(in the rows, 128 means zero)
A state moves one step at a time under one of 8 hidden systems, and each row is a state written as 20 numbers. Each run below is a few steps of one system.
K888, path 1, 10 rows:
[[ 98  71 116 120 150 111 111 123  94  83 172 159  97 129  93 150 117 160
  175 107]
 [108 156 124 101 167 185 138 112  98 173  77 155 152  84 153 119 156 112
  108 107]
 [181 163 114 173  83 132 127 122 172 160 155  87 159 165 141 105 131 142
  124 142]
 [123  82 129 113 164  78 135 141 163  75 159 120  81 106  93 135 105 118
  165 157]
 [110 133 167  89 144 157 143 150  53 137  84 129  98 130 145 149 144 114
   84 112]
 [144 148  70 173  71 162 106 113 113 132 156 115 166 162 143 112 125 163
  135  78]
 [119 112 105 118 162  97 145 121 210 114 120 150 147  83 120 131  88 107
  177 146]
 [127 142 194 113 132 101 143 144 125 147  96 127  90 157 147 153 152 100
   59 164]
 [119  92 103 149  76 144  81 124  77  84 154 118 117 174 117 103 139 166
  132 112]
 [101 123 108  93 158 161 121 122 132 147 122 172 170  72 115 134  91 117
  190 109]]
K521, path 2 (10 x 20):
[[127 107 139 106 177 159 207 150 112 141  86  91 129 136 139 126 125 159
  177 132]
 [119 172 101 111 105 173 128 151 182 171 128  92 107 115 159 165 115 116
   89 144]
 [130 110 133 141  57  76 112 129 153  78 128 126 129 182 131 140  98 106
   91 149]
 [112  94 185 105 169 116 135 128  77  99 108 194  96 144 144 136 139  95
  128 125]
 [ 91 174 102 141 134 162 124 149 101 140  69 145 151  88 162 100 156 142
  140  74]
 [117 136 109 152 102 120 140  92 183 183 130 143 190 168 135 141 117 173
  147 142]
 [127 114 137 109 140 100  72  76 156 136 180 161 105 104  95 137 140 103
   79 174]
 [165 118 141 136 113 120  96 129  51  83 141 121 134 116  88  70 145 123
  138 102]
 [143 114 118 134 188 156 175 140 118 143 146 124 131 121 129 134 114 166
  215  93]
 [121 159  97 115 132 130 141 143 191 162 119  61 114  74 113 134 128 146
  103 163]]
K760, path 3 (10 x 20):
[[ 93 161  98 129 153 179  92 124 103 154 123 145  99  84 149 112 183 146
  106 101]
 [144 118 103 151  85 166 113 134 149 128 143  93 159 177 134  88 121 169
  185 150]
 [162 121 182  89 164 104 137 138 140 150 164 107 124  95  72 143 101 107
  156 170]
 [154 134 113 148 164  93 155 101  71 113 131 132 125 100 106 119 155 141
   90  59]
 [119  98 103 142 142 172 168 141 141 101 118 140 108 186 200 139 114 139
  173 109]
 [127 158 128 102 116 145 129 185 173 132 109  64  92  82 132 128 113 102
  108 168]
 [161 142 148 146  63  80 125 114  97 129 140 104 155 172  96 141 118 131
   67 117]
 [ 95  80 138 118 149  93 122 105 138  91 148 207 106 145 139 168 105 106
  139 126]
 [ 79 146 101 104 133 158 119 131 122 125  46 142 146  74 152  96 145 109
  110 123]
 [139 169 139 150  71 176 101 128 137 190 149 122 158 182 157 130 140 154
  132 142]]
K158, path 4:
[[ 61 141  89 128 122 147 118 120 164 160  78 113 135 111 142 118 167 184
  118 156]
 [153 134 136  94  97 124 111 112 175 160 160 112 171 113  83 144  75 102
  130 176]
 [171 130 147 149 121  74 109 141 104  66 160 145  95 120 117 125 118  74
  101  90]
 [ 98  89 140 138 148 138 162 129  85 100  72 158 131 182 167 105 150 157
  164 107]
 [ 95 151 111 113 150 194 114 110 145 207 142 140 131 121 152 153 153 163
  131 139]
 [149 156 113 140 101  84  99 122 187 137 142  87 141  83  84 102 132 124
  102 170]
 [173  83 154 122 118  94 150 141 103  70 159 124 127 160  99 137  74 103
  158 117]
 [110 117 119 133 176 154 145 128  72 105 113 161  83 129 172 132 164 130
  114  69]
 [ 93 151 103 129 121 174 138 125 148 180  71 104 169 129 154  99 161 177
  137 150]
 [143 151 129 113  93 121 106 137 188 162 181  99 131 116  96 173  83 114
  124 161]]
K505, path 5 (10 x 20):
[[142 188 114 143  90 143 131 116 127 164  96 131 155 139 174 134 140 103
   57 100]
 [134 128 124 151  71 120 104 123 205 127 137 132 147 185 160 116 107 117
  142 180]
 [117 113 210  87 134  99 100 136 130 134 122 173 125 123 109 136 118  81
  134 186]
 [139 149 169 137 110 114 116 108  63 177 142 155 187 146  88 129 139 159
  134 102]
 [162 104  88 144 158 149 126  74 152 142 185 152 160 130 120 107 122 147
  186 120]
 [178 135 149 124 195 117 131 141 130 112 153 106  87  65 109  80 153  96
  142 141]
 [129 119 140 144 116 123 147 171  69 107 128  64  95 153 101 111 154 186
  141 114]
 [ 77  83  63 106 138 157 131 129 116  88 140 130  97 120 129 168  98 155
  146  95]
 [116 163  85 112 146 137 152 132 136 125  75 119 129  58 150 125 129  97
   74  93]
 [137 156 114 164  87 135 162 153 161 135  99  86 122 189 188 132 133 135
   97 130]]
K654, path 6 (10 x 20):
[[119 145 147 122 116 144 140 142  41 151 139 122 116 149 116 168 139 158
   94  72]
 [ 95 124  50 140 140 171 127 100 168 119 108 157 125 124 191 120 136 125
  124 106]
 [162 121 165 122 148  91 167 135 173 120  84 112 164 120 121  89 111  94
  155 177]
 [149 155 189 122  90 134  85 152 101 162 186 115 107 153 103 156 132 122
  107 150]
 [ 62  95  75 135 114 117  90  97 100  93 128 167 115 133 120 138 145 168
  113  99]
 [143 132 123 118 193 137 195 115 119 145  78 143 169  94 145 111 122 116
  157  95]
 [188 176 135 155 102 151 105 150 180 158 169  87 124 135 148 105 130 101
  130 156]
 [100  67 147 128 102  76 105 125 126  86 155 129  97 178  91 141 120 157
  132 169]
 [100 122 137  81 176 154 141 123  56 143 110 143 116  80 106 154 141 135
  111  96]
 [143 169  66 158  99 178 123 144 148 121 104 110 158 112 173  90 120 118
  141  87]]
K718, path 7, 10 rows:
[[124 149 108 144 105  75 139  87 185 177 137 131 180 130 103 158 112 155
  103 137]
 [156  93 156 113 160 109 122  61 128 135 146 152 111 150 125 111 166 108
   77 179]
 [146 114 174 132 147 165 101 159  63 103 161 154  82 148 146 105 151 115
  171 113]
 [107 149 110 140 121 118 128 183 116 107 144 113 128  77  98 142  97 156
  194  80]
 [147 138  95 120 123  96 171  98 159 157 106  78 185 103  80 133 108 150
  104 132]
 [178  94 117 119 129 145 146  71 140 125 143 116 126 186 154 126 130 103
   69 158]
 [119  94 141 117 143 164 103 162 113  68 127 149  66 139 174 109 133  87
  153 138]
 [ 78 165 134 123 117 142 132 209 114 128  82 114 126  91 134 139 117 147
  173  98]
 [102 163  87 144  79 103 132 103 163 171 109 107 183 123 110 152 114 165
   90 118]
 [139  96 133 115 135 116 117  51 160 145 129 171 150 160 140 114 140 100
   78 174]]
K718, path 8, 10 rows:
[[104 130  73 127 149 160 178 131 133 106  75 130 117 127 190 139 120 119
  107  79]
 [ 96 148  92 139 105 169 115 143 197 146  91 112 126 134 183  99 149 141
  136 169]
 [ 80 142 175  96  91 127 103 142 157 167 114 157 127 152 141 178 114 113
  105 177]
 [ 94 152 154 134 112  95  78 113  86 131 110 181 123 109 123 128 170 115
   66 115]
 [127 140 147 176 137 105 111 109 103 147 133 191 173 152 141  92 158 157
  182  99]
 [144 135 134 145 188 103 136 112 159 175 196 149 113 103 104 155 137 157
  172 124]
 [178 122 158 117 137 106 114 123 115 136 172  75 113 102  56 102 145 136
  122 170]
 [174  91 144 114 106 130 146 129  59  92 157 108 133 166  95 141  87 119
  131  97]
 [146 104  60 131 162 137 164 126 123  66 120 117 117  92 132 113 100 112
  141  68]
 [148 135  99 126 135 164 179 157 178 130  87  63 139 133 162 101 115 132
  152 151]]
K505, path 9 (10 x 20):
[[101  95  80 149  85 117  87 107 162  89 129 141 164 142 118  86 115 153
  169 146]
 [130 130 176  73 184 165 147 154 125 156 104 143 119  92 139 134 121  85
  158 154]
 [150 177 141 175 100  76 133 137 105 161 161 102 133 135  95 150 143 170
   97  89]
 [117  54  81 122 147 138 137  71 153  91 131 141 132 171 138 107 128 150
  147 161]
 [151 152 155  94 146 166 102 162  92 114 131 138  97  68 133 117 126  52
  117 116]
 [109 159 120 168  85 101 146 163 129 139 101  84 160 145 112 117 136 196
  151 113]
 [105  74 112 100 173 145 154 102 162 131 150 155  94 156 153 183 104 132
  137 149]
 [146 164 134 123 118 102  95 116 100 116 118 136 120  74 109 113 148  76
   45 109]
 [132 121 115 151  78 159 146 138 130 128  92  95 174 193 152  92 123 163
  168 140]
 [105 122 147 109 151 129 114 158 170 128 173 171  84 108 138 182  95  96
  165 139]]
K577, path 10, 10 rows:
[[122 133 103 128 170  94 170 135 209 148 129  96 116  88 116 152 110 144
  140 150]
 [152 124 150 140 132  93 165 149 105 105 127  77  67 159 133 143 152 133
   64 129]
 [116 117 112 116  77 181  98 156  52  85 127 127 122 152 132 126 104 120
  130  82]
 [ 89 156 104  97 125 154 128 135 143 149  71 153 188  75 135 129  98 109
  156 116]
 [122 155 151 149 118  71 161 116 193 177 115 134 146 155 143 163 133 135
   98 155]
 [111  81 130 146 117 104 103 113 125  83 157 152  70 191 146 143 148 135
   95 142]
 [123 105 141 100 143 176  85 125  75  97 104 165 125 105 141  71 149  87
  142 135]
 [153 173 164 130 131 137 116 129 137 191 138 147 194 102 106 107 122 131
  181 131]
 [125 107 112 151 158  72 156  96 180 149 175 121 123 139  94 164 123 182
  144 144]
 [162  86 105 124 164 133 148 108 112  83 137  85  69 137 138 103 158 122
   77 134]]
K654, path 11:
[[105 125 133 138  76  92 110 131 187 103  86 156 165 149 149 105 102  96
  136 168]
 [131 141 211 116 123  73 129 116 101 173 134 166 152 141  91 159 132 122
  102 144]
 [120 144 106 151 113 152  79  78  82 152 147 165 137 133 137 107 176 149
   86 100]
 [137  88 105 143 167 130 141  88 143 107 121 174 172 138 148  80 125 134
  198 124]
 [188 153 163 131 171 118 128 140 148 164 180 104 125  85  90 110 135 118
  169 151]
 [141 110 101 150  95 131  98 139 101 103 187  70  89 156  93 124 141 180
  127 127]
 [ 96  72  90  94 177 151 168 124 114  94 123 133  91 120 132 164 106 147
  148 105]
 [144 168 105 110 142 157 154 169 150 127  92  77 118  61 140 111 118  95
  119 119]
 [128 137 139 145  55 120 139 178 156 108 121  89 119 193 152 148  90 123
  124 147]
 [ 69 110 154  91 126  91 125 115 133 135 110 165 101 137 120 191 125 120
   73 154]]
K888, path 12:
[[108 102 101 130 166 157 152 102  97 117  87 165 165 129 149  89 144 158
  184  98]
 [131 175 121 128 132 170 120 128 199 199 145 127 126 128 172 151 131 123
  125 156]
 [146 123 128 137 106  71 109 142 154  85 130  71 105 103  80  91 134 123
   95 170]
 [126  77 171  85 145 140 160 142  57 104 133 135 118 159 104 159  98 128
  156 116]
 [120 170  88 157 138 164 109 113 102 149 143 171 122 108 167 139 152 124
  107  55]
 [135 138  93 155 115 122 152 123 192 133  82  99 182 126 146  76 126 149
  159 154]
 [120 108 164  96 127 102 133 144 176 136 163 118  86 150 116 187  95 110
  114 186]
 [119 114 141 117 115 114  97 128  51  77 114 135 100 112 106 110 154 111
   71 103]
 [130 126 119 135 111 179 139 121  87 146 119 154 192 161 148 116 108 154
  194  85]
 [118 167 104 152 151 106 117 114 211 170 155 157 123  87 145 149 134 125
  132 132]]
K521, path 13 (10 x 20):
[[ 64 159 118 100 110 137 114 147 164 160 102 164 142  96 143 185  96 109
  121 124]
 [136 156 144 153  82  52 122  98 133 134 109 152 170 142 112 132 131 118
   66 121]
 [143  98 138 145 179 120 119  71  99 124 149 193 114 155 152 103 176 127
  127 119]
 [102 128  94 123 148 177  86 126 119 127 109 135 147  75 123  66 160 146
  176 135]
 [140 148 141 125 100 135 124 135 142 187 162 106 181 128  82 144  98 169
  178 140]
 [155 127 114 125 151  78 130 106 149 127 197 107  89  97  80 169 115 126
   88 120]
 [180  99 126 126 146 129 153 125  92  80 112  69 103 131 118  68 150 113
   98 135]
 [140 119 135 117 142 206 151 180 124 127 129 110 102 162 182 128 112 122
  194 128]
 [ 71 148 115 116  92 115 125 187 181 121 100 105 116 105 128 169  91 135
  130 146]
 [125 130 173 118  90  78 152 117 109 139 101 130 139 179 122 174 118 116
   52 136]]
K158, path 14, 10 rows:
[[124  96 101 102 185 209 128  98 113 143 136 134 116 118 150 102 155 149
  163 137]
 [155 184 114 143 147 144 129 155 160 173 138  75 137  62 112 104 142 141
  149 127]
 [157 130 139 139 109  68 181 156 143 116 140  68 129 140  87 162  88 144
  123 122]
 [128  83 109  98 135 141 158 116  78  83 120 115  89 150 136 163 112 112
   70  98]
 [ 99 140  96 107 111 201 112 136 107 122  60 126 144 113 175  89 143 110
  117 119]
 [103 183 152 123  82 136 116 179 168 173 113 134 158 114 137 152  98 117
  157 141]
 [110 130 168 133 101  36 113 122 137 123 141 157 123 137  94 171 116 115
   75 139]
 [127  71 121 129 115 126 102  69  87  84 129 176 147 178 131 102 139 123
  112 128]
 [125 129 115 139 163 190  99 121 145 137 145 178 124 122 181  92 148 113
  192 128]
 [140 171 171 153 164  92 135 147 167 184 137 119 126  98 111 113 165 152
  163 158]]
K577, path 15:
[[149 121 141 143 146 103 212 149 130 130 123 106 134 173 139 175  96 152
  157  97]
 [ 82 129  79 131 127 173 133 131 108 130 110 105  79 147 164 143 161 175
   89 104]
 [115 141 115 108  55 145  86 152 132 104  80  93 151 113 127  87 117 100
   98 158]
 [124 143 173  95 109 112 118 145 147 148 142 174 146 121 123 187  71  69
  132 133]
 [ 94 118 137 162 163  61 149  99 120 123 106 196 130 143 146 145 157 148
  122  91]
 [132  91 126 133 121 175 129  97 119 130 108 127 137 201 170  82 166 151
  132 165]
 [129 146 124 118 118 169  48 130 156 148 180 134 109  90 117 103 142 111
  144 163]
 [150 118 167 120 152  48 134 135 133 113 138 128 142  78  59 118 113 112
  156 144]
 [173 106 139 127 175 130 189 102  84 152 160 124 125 164 124 163 127 151
  126  92]
 [124 134  46 163 123 176 119 126 121 111 132  95 115 123 153  91 156 170
  132  86]]
K760, path 16:
[[ 98  95 103 142 155 129 106 137 120  93 144 128 113 100  99  86 144 176
  206 130]
 [162 123 121  89 149 188 169 127 101 162 115  82 173 108 102 123 104 143
  162 120]
 [203 159 110 164 167 120 159 115 156 150 192 107 105 119 140 138 132 118
  116  96]
 [141  98 143 154 154  81 178 158 126  68  96 102  86 154 145 101 141 134
  140 132]
 [107 129 139  81 110 170 147 180  81 111 109 101  84 135 140 177  99 109
  100 107]
 [124 149  64 145  65 109 111 125 175 104 141 116 137 123 134 155  87 112
   78 103]
 [109 109 164 119 105  75 144 105 169 133  78 162 163 168 142 135 116 103
  103 180]
 [ 83 147 167 108 134 132  77 116  94 151 117 179  97 106 136 136 175 109
   76 141]
 [ 90 124  88 156  79 155  64 115 113 111 135 151 157 141 132  90 143 166
  162 117]
 [127 118 147  98 135 151 122 121 156 176 138 140 176 115 101 126  99 138
  201 173]]

Name the system that made each run.
path 17, 2 rows:
[[ 87 150 114  93 106 130 166 161 137 145  84  98 126 114 129 197  92 128
   88 115]
 [116 140 125  97  60 121 114 118 118 124  85 126 155 138 128 146 103  89
   42 134]]
 => K158
path 18:
[[158  80  70 138 150 140 127  85 179 101 183 131 120 141 132 110 113 131
  166 143]
 [186 135 158 118 204 147 151 145 128 125 138 109  92  88 140  90 149  88
  147 138]]
 => K158
path 19 (2 x 20):
[[105 168 145 179  86 102  78 151 116 118 113 165 115 152 166 103 170 132
  114 110]
 [ 67 117 144 144 147  88 122 116 137 150 123 189 157 137 117 147 138 182
  186 125]]
 => K718
path 20, 2 rows:
[[154  67 147 115 175 120 168 107  84  77  98 139 123 149 137  91 137 107
  137 130]
 [132 170 157 115 143 188  90 178 125 154 149 136 101  88 149 117 138 101
  172 136]]
 => K654
path 21, 2 rows:
[[145 148 163 161 176 130 128 139  82 143 127 127  97 117 138  79 205 151
  143 112]
 [126 125 118 149 103 139 109 146 127 142 191 115 138 152  94 149 103 188
  203 117]]
 => K718
path 22:
[[129  98  89 147 134 146 166  80 170 142 126 148 151 199 177 140 120 152
  133 131]
 [148 142 149 117 134 124  73 132 152 111 156 161  84  93 144 115 136  48
   92 153]]
 => K505
path 23:
[[130 138 130  75 131 187  94 124 102 142 141 161 124  88 136 154 100  66
  107 106]
 [117 156 103 180  94  73 111 156 146  79 102 145 149 112 138  92 124 121
  143  86]]
 => K654
path 24:
[[ 98 119 134 120  61 156  91 141  52 118 125 141 151 170 113 139 114 152
  131 100]
 [ 94 133  83 135 162 113 141  96 155 140 126 193 150  96 145 164 107 121
  141  76]]
 => K654
path 25 (2 x 20):
[[140 136 187 131  72 118  80 154  89 132 173 121 100 177 102 150 131 126
  109 146]
 [ 95  82  99  95 142 124 105  92  84  93 132 182 150  95  92 133 101 123
  149  95]]
 => K577
path 26 (2 x 20):
[[165 162 166 154 173  77 158 136 134 168 137  98 123 101  95 108 173 158
  134 144]
 [146  69 123 133 141 133 139 105  92 102 181 105  86 184 111 130 144 173
  128 140]]
 => K505
path 27, 2 rows:
[[136 100  98 103 150 131 198 123 181 116  92  87 123 136 143 150  91 116
  112 150]
 [119 123 111 101 112 188 128 138 131 116  94  85  85 150 174 121 147 114
   66 160]]
 => K718
path 28, 2 rows:
[[116 137 166 169 111  62 125 150 155 110 149 178  98 179 159 169 119 114
  133 116]
 [ 84 134 157 122 164 105 126 102 113 169  92 144 111 118 124 120 203 166
   85 158]]
 => K654
path 29 (2 x 20):
[[ 80 137  56 136 135 148  98 117 155 109 126 164  97  90 166 141 136 116
  105  95]
 [123 133 125 132  73 148 127 132 163 142  72 103 180 163 150  80 128 134
  142 177]]
 => K760
path 30, 2 rows:
[[155 154 115 100 101 192  82 124  75 133 163 124 128  95 111 128 112  87
   99  99]
 [109 119  89 177 112  88 126 149 149  62 123 162 128 133 152 119 109 129
  172  79]]
 => K654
● ● ● ● ● ● ●
■ **GOAL OF THE EXERCISE**: Retype exactly the lines of the data above that fall between the line with "[ 95 151 111" and the line with "106 138 157", inclusive, and add nothing.

■ **RESPONSE**:
 [ 95 151 111 113 150 194 114 110 145 207 142 140 131 121 152 153 153 163
  131 139]
 [149 156 113 140 101  84  99 122 187 137 142  87 141  83  84 102 132 124
  102 170]
 [173  83 154 122 118  94 150 141 103  70 159 124 127 160  99 137  74 103
  158 117]
 [110 117 119 133 176 154 145 128  72 105 113 161  83 129 172 132 164 130
  114  69]
 [ 93 151 103 129 121 174 138 125 148 180  71 104 169 129 154  99 161 177
  137 150]
 [143 151 129 113  93 121 106 137 188 162 181  99 131 116  96 173  83 114
  124 161]]
K505, path 5 (10 x 20):
[[142 188 114 143  90 143 131 116 127 164  96 131 155 139 174 134 140 103
   57 100]
 [134 128 124 151  71 120 104 123 205 127 137 132 147 185 160 116 107 117
  142 180]
 [117 113 210  87 134  99 100 136 130 134 122 173 125 123 109 136 118  81
  134 186]
 [139 149 169 137 110 114 116 108  63 177 142 155 187 146  88 129 139 159
  134 102]
 [162 104  88 144 158 149 126  74 152 142 185 152 160 130 120 107 122 147
  186 120]
 [178 135 149 124 195 117 131 141 130 112 153 106  87  65 109  80 153  96
  142 141]
 [129 119 140 144 116 123 147 171  69 107 128  64  95 153 101 111 154 186
  141 114]
 [ 77  83  63 106 138 157 131 129 116  88 140 130  97 120 129 168  98 155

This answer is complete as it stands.